What to work on:
Go through the entries below from the first line and output each one exactly, up to and including the line with "a = a - a.max(-1, keepdims=True)".
Dataset below:
Here is a tiny trained network, its code and every weight. The questions are about switching its units off for an input and a class, where a switched-off unit gives its printed mean instead of its output.

import numpy as np


def w(rows, s, z=0):
    codes = np.array(rows[::2]) - 128.0
    scale = np.full(codes.shape[1], s)
    scale[-1] = z or s
    return codes * scale


def norm(h):
    return h / np.sqrt((h * h).mean(-1, keepdims=True) + 1e-5)


def f(y):
    return y / 2 * (1 + np.tanh(0.7978845608 * (y + 0.044715 * y**3)))


def log_softmax(a):
    a = a - a.max(-1, keepdims=True)
    return a - np.log(np.exp(a).sum(-1, keepdims=True))


def net(x, mask):
    res = np.array(x, float).reshape(1, 3) / 4 @ E
    u = 0
    for l in range(4):
        y = f(norm(res) @ A[l][:, :-1].T + A[l][:, -1])
        res = res + np.where(mask[u : u + 7], y, B[l][:, -1]) @ B[l][:, :-1]
        u += 7
    return log_softmax(norm(res)[-1] @ U[:, :-1].T + U[:, -1])


A, B = {}, {}
E = w([
[116,116,146,7,63,89,191],'x0',
[105,127,249,156,248,90,32],'x1',
[133,102,79,175,90,33,107],'x2',
],0.014)
A[0] = w([
[128,138,184,96,152,239,141,34],'L0N1',
[127,126,161,164,145,65,132,109],'L0N2',
[122,130,208,27,138,106,138,111],'L0N3',
[124,124,175,83,136,120,136,73],'L0N4',
[127,127,130,186,155,253,131,2],'L0N5',
[123,126,206,108,151,81,128,97],'L0N6',
[123,127,186,167,176,174,111,87],'L0N7',
],0.035,0.0095)
B[0] = w([
[92,38,105,89,171,253,175,239],'L0N1',
[179,66,103,175,141,114,142,195],'L0N2',
[147,52,171,74,92,128,119,252],'L0N3',
[104,117,156,105,98,120,72,178],'L0N4',
[198,171,72,126,80,148,54,231],'L0N5',
[157,131,165,168,101,96,73,212],'L0N6',
[93,167,171,130,192,77,186,231],'L0N7',
],0.047,0.019)
A[1] = w([
[139,103,82,35,47,117,222,181],'L1N1',
[60,208,199,118,55,65,21,30],'L1N2',
[42,160,169,72,132,154,82,45],'L1N3',
[4,147,157,83,143,141,78,71],'L1N4',
[76,177,178,133,100,148,96,4],'L1N5',
[39,161,169,95,85,152,117,116],'L1N6',
[34,148,122,137,48,55,233,66],'L1N7',
],0.031,0.004)
B[1] = w([
[35,219,182,122,127,73,135,250],'L1N1',
[167,121,104,182,57,62,67,145],'L1N2',
[122,94,121,192,150,197,255,143],'L1N3',
[104,123,128,100,139,165,198,140],'L1N4',
[206,103,86,131,157,116,171,126],'L1N5',
[105,89,87,196,183,158,209,141],'L1N6',
[183,102,183,46,68,131,159,173],'L1N7',
],0.027,0.026)
A[2] = w([
[55,124,66,226,134,189,65,97],'L2N1',
[153,244,32,109,134,193,179,145],'L2N2',
[106,77,85,94,94,167,150,102],'L2N3',
[57,234,134,129,98,75,180,77],'L2N4',
[48,139,99,166,108,94,126,98],'L2N5',
[139,211,164,172,141,75,128,3],'L2N6',
[133,251,20,128,82,199,108,108],'L2N7',
],0.032,0.0052)
B[2] = w([
[173,109,88,165,136,113,139,174],'L2N1',
[115,184,120,159,108,114,4,227],'L2N2',
[111,134,180,128,168,108,148,201],'L2N3',
[62,174,117,173,52,113,140,250],'L2N4',
[117,112,108,128,94,99,124,151],'L2N5',
[192,113,145,89,182,129,191,207],'L2N6',
[183,243,67,126,125,147,143,236],'L2N7',
],0.046,0.018)
A[3] = w([
[143,121,77,113,140,241,135,2],'L3N1',
[89,62,190,157,105,147,126,179],'L3N2',
[125,77,61,210,78,182,187,40],'L3N3',
[187,68,90,79,42,94,117,94],'L3N4',
[136,158,112,81,107,72,177,20],'L3N5',
[109,191,189,196,180,1,183,119],'L3N6',
[131,114,47,230,116,141,88,133],'L3N7',
],0.031,0.0046)
B[3] = w([
[36,88,230,183,88,45,18,168],'L3N1',
[250,241,22,52,96,142,220,212],'L3N2',
[20,61,125,213,75,207,87,148],'L3N3',
[6,154,130,187,53,114,24,177],'L3N4',
[108,107,63,115,55,128,145,169],'L3N5',
[81,158,84,176,220,54,153,254],'L3N6',
[132,57,8,86,131,209,254,197],'L3N7',
],0.024,0.023)
U = w([
[177,89,187,111,21,59,57,31],'0',
[97,78,206,27,124,214,187,180],'1',
[77,150,181,102,183,213,56,2],'2',
[53,210,112,126,70,100,186,220],'3',
[109,75,57,191,101,147,143,55],'4',
[149,249,62,142,145,179,75,204],'5',
[167,133,137,170,219,57,161,161],'6',
],0.022,0.004)

Each question gives the input, the list of numbers given to net, and the class t.
The units are the neurons (one row each of A and B). Each row of codes is followed by its name. A weight is (code - 128) times the scale printed after its matrix; where a second scale follows, it is the last column's (A, B and U).
mask holds one flag per neuron, layer by layer. A switched-off neuron (its flag False) gives its mean, the last column of its row in B, instead of its output. The means were averaged over made-up inputs and are rounded, as every weight is.
A unit's drop is (log p(t) with every unit on - log p(t) with that unit switched off) / (log p(t) with every unit on - log p(t) with every unit switched off).
The circuit of an input: a set's keep is (log p(t) with only the set's units on - log p(t) with every unit switched off) / (log p(t) with every unit on - log p(t) with every unit switched off). Starting from the 12 units with the biggest drops (on a tie, the unit counted first), units are removed one at a time, each time the one whose removal leaves the highest keep (on an exact tie, the one counted first), for as long as the keep stays at least 0.8.
circuit, biggest first: the units of the circuit, biggest drop first
most important unit: the unit with the biggest drop
top k neurons in layer l: the k neurons of layer l with the biggest drops, biggest first
drop when u is switched off: that unit's drop, to one decimal
input [-2,0,-5], class 5: most important unit -> L0N5
input [5,1,8], class 4: circuit, biggest first -> [L0N7, L0N2]
input [1,-5,-8], class 2: circuit, biggest first -> [L0N1, L3N1]
input [8,0,2], class 0: top 2 neurons in layer 0 -> [L0N1, L0N3]
input [2,4,6], class 4: top 3 neurons in layer 0 -> [L0N2, L0N7, L0N3]
input [-2,-2,7], class 4: top 3 neurons in layer 0 -> [L0N3, L0N5, L0N7]
input [-6,-7,4], class 5: top 3 neurons in layer 0 -> [L0N3, L0N7, L0N6]
input [-1,-8,-3], class 5: top 2 neurons in layer 2 -> [L2N7, L2N2]
input [2,7,-3], class 1: top 4 neurons in layer 0 -> [L0N1, L0N3, L0N5, L0N7]
input [-7,-7,5], class 5: top 3 neurons in layer 0 -> [L0N3, L0N7, L0N6]
input [-5,4,-3], class 6: top 2 neurons in layer 2 -> [L2N7, L2N6]
input [8,7,-8], class 1: drop when L0N1 is switched off -> 0.2
input [-3,1,-2], class 5: drop when L0N5 is switched off -> 2.6
input [0,-1,-2], class 2: top neuron in layer 3 -> [L3N1]
input [3,-7,-7], class 1: drop when L0N7 is switched off -> 0.1
input [5,4,5], class 0: drop when L2N6 is switched off -> 0.0
input [5,6,-3], class 1: top 3 neurons in layer 0 -> [L0N1, L0N5, L0N7]
input [-8,0,7], class 4: top 3 neurons in layer 0 -> [L0N7, L0N2, L0N6]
End of Dataset.
Answer area:
Here is a tiny trained network, its code and every weight. The questions are about switching its units off for an input and a class, where a switched-off unit gives its printed mean instead of its output.

import numpy as np


def w(rows, s, z=0):
    codes = np.array(rows[::2]) - 128.0
    scale = np.full(codes.shape[1], s)
    scale[-1] = z or s
    return codes * scale


def norm(h):
    return h / np.sqrt((h * h).mean(-1, keepdims=True) + 1e-5)


def f(y):
    return y / 2 * (1 + np.tanh(0.7978845608 * (y + 0.044715 * y**3)))


def log_softmax(a):
    a = a - a.max(-1, keepdims=True)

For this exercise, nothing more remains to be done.